= ACTIVITY =
Beginning with the first line of the data below, extract each line up to and including the one containing "e = np.exp(a - a.max(-1, keepdims=True))". Copy them exactly and add nothing.
START DATA EXTRACT
Below is a small trained network, with its code and all its weights. Each question gives an input and a target symbol and asks what happens when units are switched off, that is, made to give their printed mean instead of their output.

import numpy as np


def w(rows, s, z=0):
    codes = np.array(rows[::2]) - 128.0
    scale = np.full(codes.shape[1], s)
    scale[-1] = z or s
    return codes * scale


def f(y):
    return y / 2 * (1 + np.tanh(0.7978845608 * (y + 0.044715 * y**3)))


def softmax(a):
    e = np.exp(a - a.max(-1, keepdims=True))
    return e / e.sum(-1, keepdims=True)


def log_softmax(a):
    a = a - a.max(-1, keepdims=True)
    return a - np.log(np.exp(a).sum(-1, keepdims=True))


def net(x, mask):
    ids = ['βγδεζλμξστψω'.index(c) for c in x.split()]
    T = len(ids)
    res = E[ids] + P[:T]
    u = 0
    for l in range(2):
        r = res
        for j in range(2):
            rows = slice(4 * j, 4 * j + 4)
            q, k, v = (r @ M[l][rows].T for M in (Q, K, V))
            z = softmax(np.where(np.tri(T) > 0, q @ k.T / 4**0.5, -1e9)) @ v
            o = O[l][rows]
            res = res + np.where(mask[u + j], z, o[:, -1]) @ o[:, :-1]
        u += 2
        y = f(res @ A[l][:, :-1].T + A[l][:, -1])
        res = res + np.where(mask[u : u + 16], y, B[l][:, -1]) @ B[l][:, :-1]
        u += 16
    return log_softmax(res[-1] @ U[:, :-1].T + U[:, -1])


Q, K, V, O, A, B = {}, {}, {}, {}, {}, {}
E = w([
[117,92,141,156],'β',
[155,160,175,145],'γ',
[102,16,91,178],'δ',
[155,187,146,130],'ε',
[197,172,207,156],'ζ',
[137,109,56,132],'λ',
[71,47,109,152],'μ',
[112,93,12,145],'ξ',
[150,121,138,160],'σ',
[58,131,219,109],'τ',
[168,168,103,141],'ψ',
[162,182,35,129],'ω',
],0.011)
P = w([
[125,142,90,58],'0',
[211,77,152,254],'1',
[134,122,128,27],'2',
[120,121,110,218],'3',
[136,111,141,30],'4',
[83,138,109,223],'5',
[135,101,149,30],'6',
[37,144,84,219],'7',
[125,112,160,37],'8',
[19,177,101,214],'9',
],0.0088)
Q[0] = w([
[137,108,164,101],'L0H0',
[145,99,125,67],'L0H0',
[97,120,155,109],'L0H0',
[145,154,122,82],'L0H0',
[92,159,120,246],'L0H1',
[48,145,117,217],'L0H1',
[126,115,161,81],'L0H1',
[103,181,112,182],'L0H1',
],0.012)
K[0] = w([
[128,105,186,114],'L0H0',
[35,60,218,95],'L0H0',
[84,156,180,204],'L0H0',
[92,148,200,67],'L0H0',
[36,215,107,226],'L0H1',
[88,202,119,247],'L0H1',
[216,81,86,75],'L0H1',
[21,145,124,255],'L0H1',
],0.007)
V[0] = w([
[202,123,123,137],'L0H0',
[141,98,70,128],'L0H0',
[95,93,138,128],'L0H0',
[159,163,139,254],'L0H0',
[112,141,198,96],'L0H1',
[180,153,21,103],'L0H1',
[151,176,64,162],'L0H1',
[181,180,44,97],'L0H1',
],0.0077)
O[0] = w([
[201,85,93,194,75],'L0H0',
[115,171,102,194,254],'L0H0',
[51,139,131,120,191],'L0H0',
[166,3,204,213,77],'L0H0',
[137,252,74,178,5],'L0H1',
[168,64,168,24,130],'L0H1',
[175,33,146,102,168],'L0H1',
[173,79,184,40,57],'L0H1',
],0.0051,0.00066)
A[0] = w([
[139,45,146,79,201],'L0N0',
[187,87,83,121,200],'L0N1',
[41,133,74,13,131],'L0N2',
[109,142,31,241,97],'L0N3',
[201,216,147,51,58],'L0N4',
[136,183,25,218,106],'L0N5',
[116,168,230,132,149],'L0N6',
[57,155,132,42,157],'L0N7',
[39,112,175,194,124],'L0N8',
[69,114,43,171,78],'L0N9',
[188,145,15,152,251],'L0N10',
[115,14,181,127,234],'L0N11',
[129,211,6,2,117],'L0N12',
[97,197,222,74,166],'L0N13',
[206,194,158,9,57],'L0N14',
[158,232,71,36,44],'L0N15',
],0.007,0.0025)
B[0] = w([
[67,161,80,113,200],'L0N0',
[115,131,91,176,181],'L0N1',
[76,107,35,54,254],'L0N2',
[188,189,38,181,252],'L0N3',
[220,124,126,186,156],'L0N4',
[127,190,28,200,209],'L0N5',
[139,188,97,104,178],'L0N6',
[141,105,97,65,227],'L0N7',
[207,160,125,51,245],'L0N8',
[130,189,94,144,191],'L0N9',
[120,79,70,214,215],'L0N10',
[85,85,141,107,218],'L0N11',
[142,14,126,72,248],'L0N12',
[235,146,86,106,216],'L0N13',
[254,133,103,131,203],'L0N14',
[189,9,108,144,175],'L0N15',
],0.0073,0.0035)
Q[1] = w([
[181,140,92,148],'L1H0',
[106,159,131,235],'L1H0',
[199,94,76,108],'L1H0',
[248,42,171,118],'L1H0',
[110,179,66,2],'L1H1',
[180,188,232,83],'L1H1',
[186,189,14,100],'L1H1',
[152,27,151,121],'L1H1',
],0.0048)
K[1] = w([
[147,157,103,111],'L1H0',
[108,160,28,170],'L1H0',
[149,163,151,65],'L1H0',
[161,72,166,77],'L1H0',
[75,244,111,149],'L1H1',
[134,166,20,152],'L1H1',
[96,183,204,160],'L1H1',
[253,88,119,49],'L1H1',
],0.0061)
V[1] = w([
[136,159,241,157],'L1H0',
[138,34,202,99],'L1H0',
[198,183,250,108],'L1H0',
[78,128,125,102],'L1H0',
[190,80,50,144],'L1H1',
[161,177,177,33],'L1H1',
[125,102,145,51],'L1H1',
[206,211,253,53],'L1H1',
],0.0053)
O[1] = w([
[123,104,40,111,2],'L1H0',
[158,200,3,188,87],'L1H0',
[139,125,35,75,15],'L1H0',
[98,132,128,154,119],'L1H0',
[119,24,172,189,203],'L1H1',
[170,158,193,34,102],'L1H1',
[97,174,185,68,124],'L1H1',
[201,191,164,38,58],'L1H1',
],0.0049,0.009)
A[1] = w([
[131,90,156,121,240],'L1N0',
[186,98,117,189,14],'L1N1',
[161,118,116,199,56],'L1N2',
[120,148,122,54,206],'L1N3',
[128,94,64,105,70],'L1N4',
[157,187,156,174,140],'L1N5',
[91,81,93,58,56],'L1N6',
[152,156,45,142,185],'L1N7',
[104,203,125,140,140],'L1N8',
[1,118,116,75,2],'L1N9',
[191,189,10,189,86],'L1N10',
[28,100,137,113,127],'L1N11',
[33,134,114,114,109],'L1N12',
[163,180,148,159,110],'L1N13',
[131,76,91,167,25],'L1N14',
[210,116,149,136,71],'L1N15',
],0.0091,0.0049)
B[1] = w([
[107,102,159,175,253],'L1N0',
[152,197,81,83,197],'L1N1',
[110,180,145,58,228],'L1N2',
[108,138,192,103,210],'L1N3',
[88,108,100,139,203],'L1N4',
[114,127,51,112,227],'L1N5',
[59,163,73,107,253],'L1N6',
[178,112,169,110,217],'L1N7',
[181,91,92,108,177],'L1N8',
[166,254,104,125,162],'L1N9',
[177,104,168,42,254],'L1N10',
[133,181,171,151,201],'L1N11',
[175,155,139,174,158],'L1N12',
[140,179,33,101,175],'L1N13',
[130,170,69,88,199],'L1N14',
[145,173,114,160,149],'L1N15',
],0.0084,0.0048)
U = w([
[101,157,134,247,215],'β',
[180,117,173,159,181],'γ',
[212,250,43,98,4],'δ',
[109,137,178,33,197],'ε',
[61,160,7,159,18],'ζ',
[208,96,175,121,127],'λ',
[61,28,103,146,118],'μ',
[163,72,49,141,114],'ξ',
[88,94,234,185,230],'σ',
[173,95,138,155,112],'τ',
[84,218,119,148,76],'ψ',
[135,39,253,206,210],'ω',
],0.0059,0.004)

Each question gives the input, a string of symbols that net reads in full, and the target symbol t.
The units are the heads (4 rows each of Q, K, V and O) and the neurons (one row each of A and B). Each row of codes is followed by its name. A weight is (code - 128) times the scale printed after its matrix; where a second scale follows, it is the last column's (O, A, B and U).
mask holds one flag per unit, layer by layer, with each layer's heads first. A switched-off unit (its flag False) gives its mean, the last column of its rows in O or B, instead of its output. The means were averaged over made-up inputs and are rounded, as every weight is.
A unit's drop is (log p(t) with every unit on - log p(t) with that unit switched off) / (log p(t) with every unit on - log p(t) with every unit switched off).
The circuit of an input: a set's keep is (log p(t) with only the set's units on - log p(t) with every unit switched off) / (log p(t) with every unit on - log p(t) with every unit switched off). Starting from the 12 units with the biggest drops (on a tie, the unit counted first), units are removed one at a time, each time the one whose removal leaves the highest keep (on an exact tie, the one counted first), for as long as the keep stays at least 0.8.
circuit, biggest first: the units of the circuit, biggest drop first
unit that matters most: the unit with the biggest drop
k most important neurons: the k neurons with the biggest drops, biggest first
k most important neurons of layer l: the k neurons of layer l with the biggest drops, biggest first
heads that matter: for each layer, one digit per head in row order, 1 if its drop is at least 0.15 and else 0, layers parted by /
input ξ ω ε λ μ, target ψ: heads that matter	01 / 00
input τ λ ω λ ω τ λ ξ, target δ: circuit, biggest first	[L0N3, L0N5, L1N10]
input λ μ σ λ τ τ λ β, target δ: heads that matter	01 / 00
input τ ω δ δ τ ω τ τ, target ω: heads that matter	10 / 00
input λ ε λ τ β ε, target δ: 2 most important neurons of layer 0	[L0N2, L0N3]
input τ λ τ λ τ λ δ τ μ ξ, target δ: circuit, biggest first	[L0N3, L1N10, L0N5]
input λ λ ω ξ, target β: heads that matter	01 / 01
input τ ω ω, target ξ: 4 most important neurons	[L0N15, L0N14, L0N12, L0N4]
input λ β ξ, target ζ: 2 most important neurons of layer 0	[L0N2, L0N0]
input β λ ω ε ζ, target δ: unit that matters most	L0N14
input τ λ τ, target μ: heads that matter	10 / 01
input τ τ μ ω μ, target ψ: heads that matter	10 / 00
input ξ τ τ τ, target δ: 2 most important neurons of layer 0	[L0N8, L0N2]
input ξ β λ τ ξ ω, target δ: 4 most important neurons	[L0N3, L1N1, L0N2, L1N2]
input τ τ μ ω, target δ: 3 most important neurons	[L1N1, L0N3, L0N2]
input γ τ ε, target λ: 3 most important neurons	[L0N14, L0N4, L1N6]
input ω ω τ γ, target ω: heads that matter	11 / 01
input ω ω τ β, target ω: unit that matters most	L1H1
input ω ω δ, target β: 2 most important neurons of layer 0	[L0N0, L0N8]
input ξ τ λ λ τ τ ξ ψ, target δ: heads that matter	01 / 01
input ω λ τ δ ζ, target δ: 2 most important neurons of layer 0	[L0N14, L0N4]
input τ β γ σ σ, target ω: 2 most important neurons	[L0N3, L1N6]
input β λ ε τ ε τ τ τ ω, target ξ: heads that matter	11 / 10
END DATA EXTRACT
= EXERCISE RESPONSE =
Below is a small trained network, with its code and all its weights. Each question gives an input and a target symbol and asks what happens when units are switched off, that is, made to give their printed mean instead of their output.

import numpy as np


def w(rows, s, z=0):
    codes = np.array(rows[::2]) - 128.0
    scale = np.full(codes.shape[1], s)
    scale[-1] = z or s
    return codes * scale


def f(y):
    return y / 2 * (1 + np.tanh(0.7978845608 * (y + 0.044715 * y**3)))


def softmax(a):
    e = np.exp(a - a.max(-1, keepdims=True))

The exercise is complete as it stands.